Description of the task: Look below for the line holding "input [0,-1,-1,-2,-6,5], class" and the line holding "input [-1,-2,-4,-4,-4,-5], class". Transcribe exactly those lines and all lines between them, nothing more.

Saved data entries:

Below is a small trained network, with its code and all its weights. Each question gives an input and a class and asks what happens when units are switched off, that is, made to give their printed mean instead of their output.

import numpy as np


def w(rows, s, z=0):
    codes = np.array(rows[::2]) - 128.0
    scale = np.full(codes.shape[1], s)
    scale[-1] = z or s
    return codes * scale


def norm(h):
    return h / np.sqrt((h * h).mean(-1, keepdims=True) + 1e-5)


def f(y):
    return y / 2 * (1 + np.tanh(0.7978845608 * (y + 0.044715 * y**3)))


def log_softmax(a):
    a = a - a.max(-1, keepdims=True)
    return a - np.log(np.exp(a).sum(-1, keepdims=True))


def net(x, mask):
    res = np.array(x, float).reshape(1, 6) / 4 @ E
    u = 0
    for l in range(3):
        y = f(norm(res) @ A[l][:, :-1].T + A[l][:, -1])
        res = res + np.where(mask[u : u + 4], y, B[l][:, -1]) @ B[l][:, :-1]
        u += 4
    return log_softmax(norm(res)[-1] @ U[:, :-1].T + U[:, -1])


A, B = {}, {}
E = w([
[126,108,128,125,111,123],'x0',
[47,28,151,25,84,213],'x1',
[126,29,190,202,215,128],'x2',
[63,226,117,156,228,216],'x3',
[156,97,21,89,201,98],'x4',
[187,112,99,151,120,253],'x5',
],0.0055)
A[0] = w([
[195,96,154,100,203,126,55],'L0N0',
[23,152,155,120,130,2,118],'L0N1',
[6,112,88,141,130,79,235],'L0N2',
[144,75,218,178,211,116,7],'L0N3',
],0.0062,0.002)
B[0] = w([
[77,52,144,135,51,78,149],'L0N0',
[191,150,97,206,62,229,251],'L0N1',
[206,22,98,90,155,255,227],'L0N2',
[9,75,71,150,23,68,230],'L0N3',
],0.0081,0.0021)
A[1] = w([
[194,56,79,170,167,177,7],'L1N0',
[94,220,69,69,61,110,50],'L1N1',
[153,81,79,87,176,96,22],'L1N2',
[124,141,254,144,83,138,83],'L1N3',
],0.0099,0.0019)
B[1] = w([
[130,135,74,112,105,141,253],'L1N0',
[79,31,96,145,165,104,214],'L1N1',
[109,253,86,111,123,111,187],'L1N2',
[119,171,93,99,75,114,228],'L1N3',
],0.015,0.0035)
A[2] = w([
[107,47,108,104,128,156,199],'L2N0',
[185,150,107,78,146,80,243],'L2N1',
[186,98,122,90,125,212,252],'L2N2',
[198,167,144,254,163,102,143],'L2N3',
],0.0073,0.0032)
B[2] = w([
[111,179,188,227,235,2,255],'L2N0',
[212,87,240,79,114,180,201],'L2N1',
[245,121,251,153,148,181,254],'L2N2',
[153,79,213,42,207,141,205],'L2N3',
],0.0084,0.0037)
U = w([
[35,66,108,152,167,32,130],'0',
[180,161,178,118,132,105,255],'1',
[206,146,221,89,163,92,70],'2',
[121,254,62,99,49,117,140],'3',
[235,139,136,216,101,158,4],'4',
],0.0097,0.0032)

Each question gives the input, the list of numbers given to net, and the class t.
The units are the neurons (one row each of A and B). Each row of codes is followed by its name. A weight is (code - 128) times the scale printed after its matrix; where a second scale follows, it is the last column's (A, B and U).
mask holds one flag per neuron, layer by layer. A switched-off neuron (its flag False) gives its mean, the last column of its row in B, instead of its output. The means were averaged over made-up inputs and are rounded, as every weight is.
A unit's drop is (log p(t) with every unit on - log p(t) with that unit switched off) / (log p(t) with every unit on - log p(t) with every unit switched off).
The circuit of an input: a set's keep is (log p(t) with only the set's units on - log p(t) with every unit switched off) / (log p(t) with every unit on - log p(t) with every unit switched off). Starting from all 12 units, units are removed one at a time, each time the one whose removal leaves the highest keep (on an exact tie, the one counted first), for as long as the keep stays at least 0.8.
units of the circuit, in order: the units of the circuit, biggest drop first
k most important neurons: the k neurons with the biggest drops, biggest first
top k neurons in layer l: the k neurons of layer l with the biggest drops, biggest first
input [5,8,-8,-5,-7,2], class 0: units of the circuit, in order -> [L1N1; L2N0]
input [-5,-1,6,5,-7,1], class 3: units of the circuit, in order -> [L1N3; L2N2]
input [-1,5,0,-1,-7,2], class 3: units of the circuit, in order -> [L1N3]
input [0,-1,-1,-2,-6,5], class 3: 2 most important neurons -> [L1N3; L0N2]
input [5,0,-4,6,2,-8], class 4: units of the circuit, in order -> [L0N2; L0N1]
input [3,3,-8,6,-6,8], class 0: units of the circuit, in order -> [L1N1; L0N1]
input [-1,6,4,5,7,-7], class 3: 2 most important neurons -> [L1N2; L1N0]
input [-7,6,7,0,5,-8], class 4: units of the circuit, in order -> [L0N1; L0N2]
input [-1,-2,-4,-4,-4,-5], class 4: top 2 neurons in layer 0 -> [L0N1; L0N3]
input [-8,-5,3,-5,-7,4], class 3: 2 most important neurons -> [L1N3; L2N2]
input [-3,8,-5,-4,5,1], class 2: top 3 neurons in layer 2 -> [L2N2; L2N0; L2N1]
input [-5,-7,-3,2,-7,3], class 2: units of the circuit, in order -> [L2N3; L1N0]
input [-8,-1,8,4,-5,4], class 0: top 2 neurons in layer 0 -> [L0N3; L0N1]
input [3,-5,-4,4,5,-4], class 2: units of the circuit, in order -> [L2N1]
input [-7,-7,0,-4,-7,5], class 2: 2 most important neurons -> [L2N3; L1N0]
input [5,-7,-3,4,3,-2], class 2: 2 most important neurons -> [L0N3; L2N3]
input [-1,4,-6,6,5,5], class 0: 4 most important neurons -> [L1N1; L0N1; L0N2; L2N0]
input [-6,-5,-6,-2,1,-6], class 0: 2 most important neurons -> [L1N1; L2N2]
input [-5,3,-6,-4,1,6], class 0: 2 most important neurons -> [L1N1; L0N2]
input [0,-5,2,2,-8,-8], class 3: top 3 neurons in layer 2 -> [L2N2; L2N0; L2N1]
input [-3,-5,-8,-5,-8,2], class 0: 2 most important neurons -> [L1N1; L1N2]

Response box:
input [0,-1,-1,-2,-6,5], class 3: 2 most important neurons -> [L1N3; L0N2]
input [5,0,-4,6,2,-8], class 4: units of the circuit, in order -> [L0N2; L0N1]
input [3,3,-8,6,-6,8], class 0: units of the circuit, in order -> [L1N1; L0N1]
input [-1,6,4,5,7,-7], class 3: 2 most important neurons -> [L1N2; L1N0]
input [-7,6,7,0,5,-8], class 4: units of the circuit, in order -> [L0N1; L0N2]
input [-1,-2,-4,-4,-4,-5], class 4: top 2 neurons in layer 0 -> [L0N1; L0N3]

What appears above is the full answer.